ASSIGNMENT:
Look through the data below and show every line that includes "tuva".

THE INPUT:

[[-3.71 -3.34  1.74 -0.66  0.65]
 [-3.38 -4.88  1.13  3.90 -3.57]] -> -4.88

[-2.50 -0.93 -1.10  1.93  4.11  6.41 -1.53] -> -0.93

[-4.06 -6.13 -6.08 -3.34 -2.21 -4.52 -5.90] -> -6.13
==
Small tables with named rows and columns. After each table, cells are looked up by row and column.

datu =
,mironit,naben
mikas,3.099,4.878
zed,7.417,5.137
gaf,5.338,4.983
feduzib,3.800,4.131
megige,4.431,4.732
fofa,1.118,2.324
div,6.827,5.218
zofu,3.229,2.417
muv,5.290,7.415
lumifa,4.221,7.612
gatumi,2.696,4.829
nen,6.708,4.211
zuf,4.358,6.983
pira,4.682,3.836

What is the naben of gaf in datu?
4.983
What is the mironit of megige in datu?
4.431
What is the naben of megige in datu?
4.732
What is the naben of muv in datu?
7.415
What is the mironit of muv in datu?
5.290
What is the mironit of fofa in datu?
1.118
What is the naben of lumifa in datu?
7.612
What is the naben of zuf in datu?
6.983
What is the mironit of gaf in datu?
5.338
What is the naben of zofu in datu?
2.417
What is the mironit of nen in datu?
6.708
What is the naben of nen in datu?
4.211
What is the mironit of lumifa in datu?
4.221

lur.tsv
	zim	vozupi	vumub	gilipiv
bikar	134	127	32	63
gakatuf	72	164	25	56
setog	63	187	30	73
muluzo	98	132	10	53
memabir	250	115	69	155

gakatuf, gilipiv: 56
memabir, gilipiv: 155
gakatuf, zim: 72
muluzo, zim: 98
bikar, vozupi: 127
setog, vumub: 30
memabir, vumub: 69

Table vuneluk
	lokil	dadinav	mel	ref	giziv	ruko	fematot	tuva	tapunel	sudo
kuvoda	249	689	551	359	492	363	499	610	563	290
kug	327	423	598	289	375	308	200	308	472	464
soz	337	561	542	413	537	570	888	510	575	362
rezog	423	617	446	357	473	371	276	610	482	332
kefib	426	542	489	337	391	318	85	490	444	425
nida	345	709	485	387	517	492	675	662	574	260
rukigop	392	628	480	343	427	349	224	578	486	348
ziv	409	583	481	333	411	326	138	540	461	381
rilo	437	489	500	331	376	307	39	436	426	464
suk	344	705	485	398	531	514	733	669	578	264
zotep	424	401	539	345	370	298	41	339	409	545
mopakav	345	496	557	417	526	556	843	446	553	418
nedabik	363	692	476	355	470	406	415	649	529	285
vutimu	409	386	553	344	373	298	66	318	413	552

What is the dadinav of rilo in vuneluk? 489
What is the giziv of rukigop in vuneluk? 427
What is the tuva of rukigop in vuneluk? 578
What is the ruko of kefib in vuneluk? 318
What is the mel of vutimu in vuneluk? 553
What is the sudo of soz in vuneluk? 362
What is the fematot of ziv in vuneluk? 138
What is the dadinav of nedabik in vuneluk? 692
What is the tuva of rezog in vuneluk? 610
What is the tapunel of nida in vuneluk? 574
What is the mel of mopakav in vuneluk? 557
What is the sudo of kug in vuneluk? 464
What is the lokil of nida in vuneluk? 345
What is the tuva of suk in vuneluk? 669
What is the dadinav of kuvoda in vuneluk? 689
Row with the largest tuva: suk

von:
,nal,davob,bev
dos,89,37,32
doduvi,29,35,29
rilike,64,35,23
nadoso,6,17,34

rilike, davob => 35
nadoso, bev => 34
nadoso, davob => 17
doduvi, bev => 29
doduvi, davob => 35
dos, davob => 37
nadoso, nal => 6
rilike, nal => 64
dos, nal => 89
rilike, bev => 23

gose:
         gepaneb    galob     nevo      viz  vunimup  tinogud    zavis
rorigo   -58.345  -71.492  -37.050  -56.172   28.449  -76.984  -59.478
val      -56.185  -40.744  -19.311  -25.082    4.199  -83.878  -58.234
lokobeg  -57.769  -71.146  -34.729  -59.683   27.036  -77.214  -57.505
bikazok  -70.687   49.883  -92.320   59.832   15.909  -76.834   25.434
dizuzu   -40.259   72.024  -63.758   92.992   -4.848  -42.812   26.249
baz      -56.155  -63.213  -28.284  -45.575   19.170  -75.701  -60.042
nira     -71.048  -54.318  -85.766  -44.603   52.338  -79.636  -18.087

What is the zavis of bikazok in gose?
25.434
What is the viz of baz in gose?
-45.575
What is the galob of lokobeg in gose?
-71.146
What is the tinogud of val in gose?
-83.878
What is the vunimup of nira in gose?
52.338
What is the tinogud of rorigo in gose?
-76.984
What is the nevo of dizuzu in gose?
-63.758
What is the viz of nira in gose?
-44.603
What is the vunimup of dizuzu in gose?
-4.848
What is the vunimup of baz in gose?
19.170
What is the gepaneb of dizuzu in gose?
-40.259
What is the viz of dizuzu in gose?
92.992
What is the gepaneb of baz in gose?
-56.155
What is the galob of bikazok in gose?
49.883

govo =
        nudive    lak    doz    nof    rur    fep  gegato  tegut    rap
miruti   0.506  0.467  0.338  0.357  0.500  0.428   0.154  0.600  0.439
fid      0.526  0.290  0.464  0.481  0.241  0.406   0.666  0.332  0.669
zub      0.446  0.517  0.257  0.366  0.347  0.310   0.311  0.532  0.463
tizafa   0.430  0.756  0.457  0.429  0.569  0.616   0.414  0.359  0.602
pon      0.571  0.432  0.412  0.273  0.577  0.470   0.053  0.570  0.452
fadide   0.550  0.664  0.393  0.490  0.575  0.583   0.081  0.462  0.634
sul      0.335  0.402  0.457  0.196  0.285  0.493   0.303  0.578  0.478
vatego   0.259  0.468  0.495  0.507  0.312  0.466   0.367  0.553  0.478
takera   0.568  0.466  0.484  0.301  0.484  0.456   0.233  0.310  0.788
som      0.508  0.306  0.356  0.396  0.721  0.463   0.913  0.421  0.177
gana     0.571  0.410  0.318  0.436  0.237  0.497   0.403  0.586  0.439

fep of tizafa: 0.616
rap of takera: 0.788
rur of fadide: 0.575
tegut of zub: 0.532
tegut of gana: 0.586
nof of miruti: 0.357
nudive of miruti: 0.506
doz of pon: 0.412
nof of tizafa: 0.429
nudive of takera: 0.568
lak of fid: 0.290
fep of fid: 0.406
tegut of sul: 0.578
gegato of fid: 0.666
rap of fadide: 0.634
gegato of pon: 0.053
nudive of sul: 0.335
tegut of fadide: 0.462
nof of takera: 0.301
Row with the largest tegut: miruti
==
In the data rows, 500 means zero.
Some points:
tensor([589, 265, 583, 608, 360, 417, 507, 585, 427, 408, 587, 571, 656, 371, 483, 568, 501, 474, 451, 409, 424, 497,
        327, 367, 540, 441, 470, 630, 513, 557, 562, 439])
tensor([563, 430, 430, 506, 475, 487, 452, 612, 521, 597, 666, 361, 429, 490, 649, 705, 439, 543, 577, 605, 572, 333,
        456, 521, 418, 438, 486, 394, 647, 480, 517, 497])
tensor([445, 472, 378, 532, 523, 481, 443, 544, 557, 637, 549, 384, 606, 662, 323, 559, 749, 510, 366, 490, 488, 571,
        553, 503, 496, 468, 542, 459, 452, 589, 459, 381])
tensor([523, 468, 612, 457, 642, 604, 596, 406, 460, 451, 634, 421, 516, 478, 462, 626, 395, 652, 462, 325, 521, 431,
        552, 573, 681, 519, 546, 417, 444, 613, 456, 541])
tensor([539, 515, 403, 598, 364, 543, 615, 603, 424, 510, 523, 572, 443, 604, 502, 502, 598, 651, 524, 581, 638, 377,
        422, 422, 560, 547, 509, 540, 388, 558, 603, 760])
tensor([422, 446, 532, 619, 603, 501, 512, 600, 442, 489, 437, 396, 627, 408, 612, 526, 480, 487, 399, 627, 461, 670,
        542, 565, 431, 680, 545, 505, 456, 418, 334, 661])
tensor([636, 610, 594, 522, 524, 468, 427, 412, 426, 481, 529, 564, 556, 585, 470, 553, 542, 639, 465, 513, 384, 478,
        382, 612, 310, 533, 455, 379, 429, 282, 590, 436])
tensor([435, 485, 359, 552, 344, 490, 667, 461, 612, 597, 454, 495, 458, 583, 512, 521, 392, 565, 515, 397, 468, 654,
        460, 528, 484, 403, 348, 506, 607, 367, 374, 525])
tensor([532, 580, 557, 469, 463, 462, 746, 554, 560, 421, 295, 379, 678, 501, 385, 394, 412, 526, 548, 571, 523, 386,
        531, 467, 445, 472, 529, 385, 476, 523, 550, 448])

RESPONSE TO THE TASK:
	lokil	dadinav	mel	ref	giziv	ruko	fematot	tuva	tapunel	sudo
What is the tuva of rukigop in vuneluk? 578
What is the tuva of rezog in vuneluk? 610
What is the tuva of suk in vuneluk? 669
Row with the largest tuva: suk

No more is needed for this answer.